PROBLEM DETAILS: Of the lines below, copy those that hold the word "label".

LISTED ENTRIES:
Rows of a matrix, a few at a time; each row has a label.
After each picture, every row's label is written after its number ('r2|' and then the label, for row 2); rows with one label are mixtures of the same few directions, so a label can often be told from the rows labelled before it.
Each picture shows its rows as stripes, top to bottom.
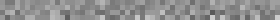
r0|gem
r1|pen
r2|gem
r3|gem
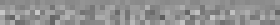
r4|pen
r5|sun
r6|pen
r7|gem
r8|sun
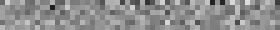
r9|gem
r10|gem
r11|sun
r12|pen
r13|sun
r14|pen
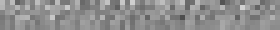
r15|sun
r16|pen
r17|gem
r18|sun
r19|sun
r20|sun
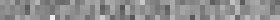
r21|pen
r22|sun
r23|sun
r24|gem
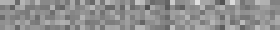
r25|pen
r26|sun
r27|sun
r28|pen
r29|pen
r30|pen
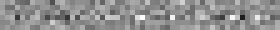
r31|sun
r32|gem
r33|sun
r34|pen
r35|gem
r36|pen
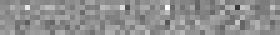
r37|pen
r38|sun
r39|pen
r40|pen
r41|sun
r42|pen
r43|sun
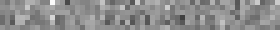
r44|gem
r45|sun
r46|pen
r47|sun
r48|sun
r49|pen
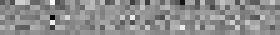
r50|sun
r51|pen
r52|pen
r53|gem
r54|gem
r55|sun
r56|pen
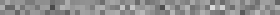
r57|gem
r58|gem
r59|pen
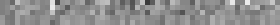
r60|gem
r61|gem
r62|sun
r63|gem
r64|gem
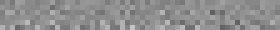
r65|sun
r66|gem
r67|gem
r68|pen
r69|sun
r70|sun
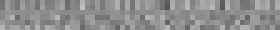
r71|pen
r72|pen
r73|gem
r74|gem
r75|sun
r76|pen
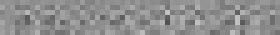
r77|pen
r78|sun
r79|sun
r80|sun
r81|sun
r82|sun
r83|pen
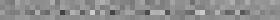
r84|gem
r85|sun
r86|sun
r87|sun
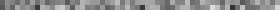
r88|pen
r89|pen
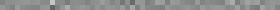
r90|gem
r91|gem
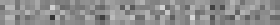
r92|pen
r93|gem
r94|sun
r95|gem
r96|gem
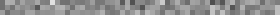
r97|gem
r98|pen
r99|gem
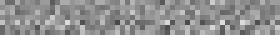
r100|gem
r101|gem
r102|sun
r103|gem
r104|pen
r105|pen
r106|pen
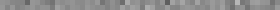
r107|sun
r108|gem
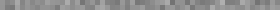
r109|pen
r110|gem
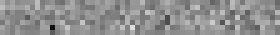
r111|pen
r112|pen
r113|gem
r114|sun
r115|pen
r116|gem
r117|gem
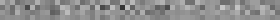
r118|sun
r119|sun
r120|gem
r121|sun
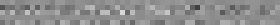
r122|sun
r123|pen
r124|sun
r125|gem
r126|sun
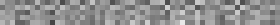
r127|sun
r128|sun
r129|sun
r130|pen
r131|sun
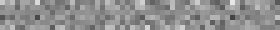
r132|pen
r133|pen
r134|gem
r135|pen
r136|gem
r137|sun
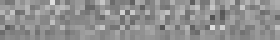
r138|gem
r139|pen
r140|sun
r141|gem
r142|gem
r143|gem
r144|pen
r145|pen
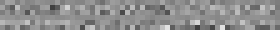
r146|gem
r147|gem
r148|sun
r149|pen
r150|pen
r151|pen
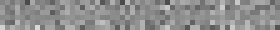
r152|sun
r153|pen
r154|gem
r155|sun
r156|gem
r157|pen
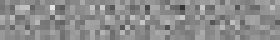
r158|pen
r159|sun
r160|sun
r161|sun
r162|pen
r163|sun
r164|sun
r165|sun
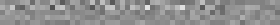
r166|sun
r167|sun
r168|gem
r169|pen
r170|pen
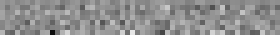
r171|sun
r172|pen
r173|pen
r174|sun
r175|sun
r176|pen
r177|gem
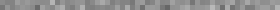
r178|gem
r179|pen

WORKED SOLUTION:
Rows of a matrix, a few at a time; each row has a label.
After each picture, every row's label is written after its number ('r2|' and then the label, for row 2); rows with one label are mixtures of the same few directions, so a label can often be told from the rows labelled before it.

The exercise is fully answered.